EXERCISE DIRECTIONS:
Each line below must be printed again exactly.
^^^^^^^^
[[197,141],
[128,148],
[151,184],
[154,139],
[124,148]]
->
[[141,148,184,139,148],
[197,128,151,154,124]]

[[129,111,161,122],
[139,116,113,110],
[183,65,90,62],
[103,120,138,141],
[53,80,179,147],
[97,116,166,134],
[131,166,142,163],
[124,113,131,123],
[76,70,182,135],
[118,86,146,113],
[175,49,108,57],
[136,147,89,104]]
->
[[122,110,62,141,147,134,163,123,135,113,57,104],
[161,113,90,138,179,166,142,131,182,146,108,89],
[111,116,65,120,80,116,166,113,70,86,49,147],
[129,139,183,103,53,97,131,124,76,118,175,136]]

[[161,110,96,167,136,120,141,110,159,111,164,101],
[103,136,129,125,124,110,114,104,123,127,121,131],
[140,122,119,102,121,125,122,127,93,117,114,121],
[157,70,125,113,130,123,129,123,112,140,106,126]]
->
[[101,131,121,126],
[164,121,114,106],
[111,127,117,140],
[159,123,93,112],
[110,104,127,123],
[141,114,122,129],
[120,110,125,123],
[136,124,121,130],
[167,125,102,113],
[96,129,119,125],
[110,136,122,70],
[161,103,140,157]]

[[110,83,135,148,126,145],
[75,85,148,182,123,175],
[60,86,155,192,121,183],
[75,86,149,175,122,168],
[63,86,155,183,121,175],
[96,84,138,168,126,164],
[72,86,149,185,123,178],
[74,86,150,177,122,170],
[75,85,148,181,123,173]]
->
[[145,175,183,168,175,164,178,170,173],
[126,123,121,122,121,126,123,122,123],
[148,182,192,175,183,168,185,177,181],
[135,148,155,149,155,138,149,150,148],
[83,85,86,86,86,84,86,86,85],
[110,75,60,75,63,96,72,74,75]]

[[158,152,101,129,165,147,124],
[110,179,157,173,111,173,128],
[98,141,178,183,120,149,142],
[127,155,171,111,112,163,141],
[156,88,121,106,117,74,172],
[117,150,145,142,74,124,123],
[143,150,143,140,175,174,129],
[97,123,112,190,140,78,129]]
->
[[124,128,142,141,172,123,129,129],
[147,173,149,163,74,124,174,78],
[165,111,120,112,117,74,175,140],
[129,173,183,111,106,142,140,190],
[101,157,178,171,121,145,143,112],
[152,179,141,155,88,150,150,123],
[158,110,98,127,156,117,143,97]]

[[158,143,131,137,138,126,93,54,114,132],
[101,125,100,168,120,107,77,110,134,69],
[101,99,148,102,117,207,145,171,101,164],
[142,105,97,74,125,147,100,75,94,119],
[162,115,154,124,158,109,107,136,90,118]]
->
[[132,69,164,119,118],
[114,134,101,94,90],
[54,110,171,75,136],
[93,77,145,100,107],
[126,107,207,147,109],
[138,120,117,125,158],
[137,168,102,74,124],
[131,100,148,97,154],
[143,125,99,105,115],
[158,101,101,142,162]]

[[105,125,114,139,186],
[127,118,144,145,120],
[121,130,132,128,135],
[123,116,150,148,121],
[132,133,116,120,132],
[125,125,111,118,125],
[121,128,131,127,135]]
->
[[186,120,135,121,132,125,135],
[139,145,128,148,120,118,127],
[114,144,132,150,116,111,131],
[125,118,130,116,133,125,128],
[105,127,121,123,132,125,121]]

[[136,78,83,96,133,165,171,188,149,138,74],
[137,182,104,82,167,170,94,109,173,150,88],
[151,128,108,111,142,157,152,142,100,114,133],
[110,174,151,74,92,172,168,81,81,161,184],
[133,109,101,104,136,152,160,172,136,120,99],
[158,157,113,98,146,160,97,100,158,160,88],
[178,132,86,120,173,155,96,107,149,167,96],
[156,152,112,109,156,154,105,126,154,148,94]]
->
[[74,88,133,184,99,88,96,94],
[138,150,114,161,120,160,167,148],
[149,173,100,81,136,158,149,154],
[188,109,142,81,172,100,107,126],
[171,94,152,168,160,97,96,105],
[165,170,157,172,152,160,155,154],
[133,167,142,92,136,146,173,156],
[96,82,111,74,104,98,120,109],
[83,104,108,151,101,113,86,112],
[78,182,128,174,109,157,132,152],
[136,137,151,110,133,158,178,156]]
---
[[148,198,158,112,95,140,94,128],
[154,96,109,118,112,145,157,99],
[123,135,62,115,65,107,122,100],
[101,99,129,176,127,108,153,100],
[146,119,98,149,104,174,119,122],
[90,168,89,134,77,119,163,121],
[127,169,122,106,117,156,154,138]]
->
[[154,96,109,118,112,145,157,99],
[101,99,129,176,127,108,153,100],
[90,168,89,134,77,119,163,121]]

[[109,128,120,131,135],
[117,119,104,128,148],
[137,129,73,96,148],
[158,132,102,81,138],
[144,133,176,140,58],
[147,125,145,102,119],
[103,128,137,141,124],
[137,138,114,99,163],
[130,122,137,119,106],
[108,138,167,161,136]]
->
[[117,119,104,128,148],
[158,132,102,81,138],
[147,125,145,102,119],
[137,138,114,99,163],
[108,138,167,161,136]]

[[194,129],
[167,131],
[162,128],
[149,129]]
->
[[167,131],
[149,129]]

[[97,130,123],
[106,168,152],
[103,202,151],
[136,116,128],
[156,134,135],
[112,125,138],
[148,139,132],
[141,152,112],
[159,136,114],
[109,120,138],
[112,134,160]]
->
[[106,168,152],
[136,116,128],
[112,125,138],
[141,152,112],
[109,120,138]]

[[104,78,128,77,114,192,160,175],
[140,139,94,130,129,74,85,80],
[192,173,93,136,148,60,79,63],
[102,130,105,116,78,64,70,114],
[127,126,125,125,124,123,124,123]]
->
[[140,139,94,130,129,74,85,80],
[102,130,105,116,78,64,70,114]]

[[130,149],
[132,141],
[132,99],
[128,185],
[129,137],
[126,114],
[132,164],
[130,109]]
->
[[132,141],
[128,185],
[126,114],
[130,109]]
---
[[141,80],
[132,119],
[54,90]]
->
[141,119]

[[83,156,165],
[90,92,112],
[104,92,113],
[110,97,102],
[120,53,60]]
->
[83,92,113]

[[135,55,156],
[151,146,100]]
->
[135,146]

[[110,141],
[57,134],
[109,129]]
->
[110,134]

[[116,93],
[188,103]]
->
[116,103]

[[182,203],
[128,150],
[126,186]]
->
[182,150]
^^^^^^^^
TASK RESPONSE:
[[197,141],
[128,148],
[151,184],
[154,139],
[124,148]]
->
[[141,148,184,139,148],
[197,128,151,154,124]]

[[129,111,161,122],
[139,116,113,110],
[183,65,90,62],
[103,120,138,141],
[53,80,179,147],
[97,116,166,134],
[131,166,142,163],
[124,113,131,123],
[76,70,182,135],
[118,86,146,113],
[175,49,108,57],
[136,147,89,104]]
->
[[122,110,62,141,147,134,163,123,135,113,57,104],
[161,113,90,138,179,166,142,131,182,146,108,89],
[111,116,65,120,80,116,166,113,70,86,49,147],
[129,139,183,103,53,97,131,124,76,118,175,136]]

[[161,110,96,167,136,120,141,110,159,111,164,101],
[103,136,129,125,124,110,114,104,123,127,121,131],
[140,122,119,102,121,125,122,127,93,117,114,121],
[157,70,125,113,130,123,129,123,112,140,106,126]]
->
[[101,131,121,126],
[164,121,114,106],
[111,127,117,140],
[159,123,93,112],
[110,104,127,123],
[141,114,122,129],
[120,110,125,123],
[136,124,121,130],
[167,125,102,113],
[96,129,119,125],
[110,136,122,70],
[161,103,140,157]]

[[110,83,135,148,126,145],
[75,85,148,182,123,175],
[60,86,155,192,121,183],
[75,86,149,175,122,168],
[63,86,155,183,121,175],
[96,84,138,168,126,164],
[72,86,149,185,123,178],
[74,86,150,177,122,170],
[75,85,148,181,123,173]]
->
[[145,175,183,168,175,164,178,170,173],
[126,123,121,122,121,126,123,122,123],
[148,182,192,175,183,168,185,177,181],
[135,148,155,149,155,138,149,150,148],
[83,85,86,86,86,84,86,86,85],
[110,75,60,75,63,96,72,74,75]]

[[158,152,101,129,165,147,124],
[110,179,157,173,111,173,128],
[98,141,178,183,120,149,142],
[127,155,171,111,112,163,141],
[156,88,121,106,117,74,172],
[117,150,145,142,74,124,123],
[143,150,143,140,175,174,129],
[97,123,112,190,140,78,129]]
->
[[124,128,142,141,172,123,129,129],
[147,173,149,163,74,124,174,78],
[165,111,120,112,117,74,175,140],
[129,173,183,111,106,142,140,190],
[101,157,178,171,121,145,143,112],
[152,179,141,155,88,150,150,123],
[158,110,98,127,156,117,143,97]]

[[158,143,131,137,138,126,93,54,114,132],
[101,125,100,168,120,107,77,110,134,69],
[101,99,148,102,117,207,145,171,101,164],
[142,105,97,74,125,147,100,75,94,119],
[162,115,154,124,158,109,107,136,90,118]]
->
[[132,69,164,119,118],
[114,134,101,94,90],
[54,110,171,75,136],
[93,77,145,100,107],
[126,107,207,147,109],
[138,120,117,125,158],
[137,168,102,74,124],
[131,100,148,97,154],
[143,125,99,105,115],
[158,101,101,142,162]]

[[105,125,114,139,186],
[127,118,144,145,120],
[121,130,132,128,135],
[123,116,150,148,121],
[132,133,116,120,132],
[125,125,111,118,125],
[121,128,131,127,135]]
->
[[186,120,135,121,132,125,135],
[139,145,128,148,120,118,127],
[114,144,132,150,116,111,131],
[125,118,130,116,133,125,128],
[105,127,121,123,132,125,121]]

[[136,78,83,96,133,165,171,188,149,138,74],
[137,182,104,82,167,170,94,109,173,150,88],
[151,128,108,111,142,157,152,142,100,114,133],
[110,174,151,74,92,172,168,81,81,161,184],
[133,109,101,104,136,152,160,172,136,120,99],
[158,157,113,98,146,160,97,100,158,160,88],
[178,132,86,120,173,155,96,107,149,167,96],
[156,152,112,109,156,154,105,126,154,148,94]]
->
[[74,88,133,184,99,88,96,94],
[138,150,114,161,120,160,167,148],
[149,173,100,81,136,158,149,154],
[188,109,142,81,172,100,107,126],
[171,94,152,168,160,97,96,105],
[165,170,157,172,152,160,155,154],
[133,167,142,92,136,146,173,156],
[96,82,111,74,104,98,120,109],
[83,104,108,151,101,113,86,112],
[78,182,128,174,109,157,132,152],
[136,137,151,110,133,158,178,156]]
---
[[148,198,158,112,95,140,94,128],
[154,96,109,118,112,145,157,99],
[123,135,62,115,65,107,122,100],
[101,99,129,176,127,108,153,100],
[146,119,98,149,104,174,119,122],
[90,168,89,134,77,119,163,121],
[127,169,122,106,117,156,154,138]]
->
[[154,96,109,118,112,145,157,99],
[101,99,129,176,127,108,153,100],
[90,168,89,134,77,119,163,121]]

[[109,128,120,131,135],
[117,119,104,128,148],
[137,129,73,96,148],
[158,132,102,81,138],
[144,133,176,140,58],
[147,125,145,102,119],
[103,128,137,141,124],
[137,138,114,99,163],
[130,122,137,119,106],
[108,138,167,161,136]]
->
[[117,119,104,128,148],
[158,132,102,81,138],
[147,125,145,102,119],
[137,138,114,99,163],
[108,138,167,161,136]]

[[194,129],
[167,131],
[162,128],
[149,129]]
->
[[167,131],
[149,129]]

[[97,130,123],
[106,168,152],
[103,202,151],
[136,116,128],
[156,134,135],
[112,125,138],
[148,139,132],
[141,152,112],
[159,136,114],
[109,120,138],
[112,134,160]]
->
[[106,168,152],
[136,116,128],
[112,125,138],
[141,152,112],
[109,120,138]]

[[104,78,128,77,114,192,160,175],
[140,139,94,130,129,74,85,80],
[192,173,93,136,148,60,79,63],
[102,130,105,116,78,64,70,114],
[127,126,125,125,124,123,124,123]]
->
[[140,139,94,130,129,74,85,80],
[102,130,105,116,78,64,70,114]]

[[130,149],
[132,141],
[132,99],
[128,185],
[129,137],
[126,114],
[132,164],
[130,109]]
->
[[132,141],
[128,185],
[126,114],
[130,109]]
---
[[141,80],
[132,119],
[54,90]]
->
[141,119]

[[83,156,165],
[90,92,112],
[104,92,113],
[110,97,102],
[120,53,60]]
->
[83,92,113]

[[135,55,156],
[151,146,100]]
->
[135,146]

[[110,141],
[57,134],
[109,129]]
->
[110,134]

[[116,93],
[188,103]]
->
[116,103]

[[182,203],
[128,150],
[126,186]]
->
[182,150]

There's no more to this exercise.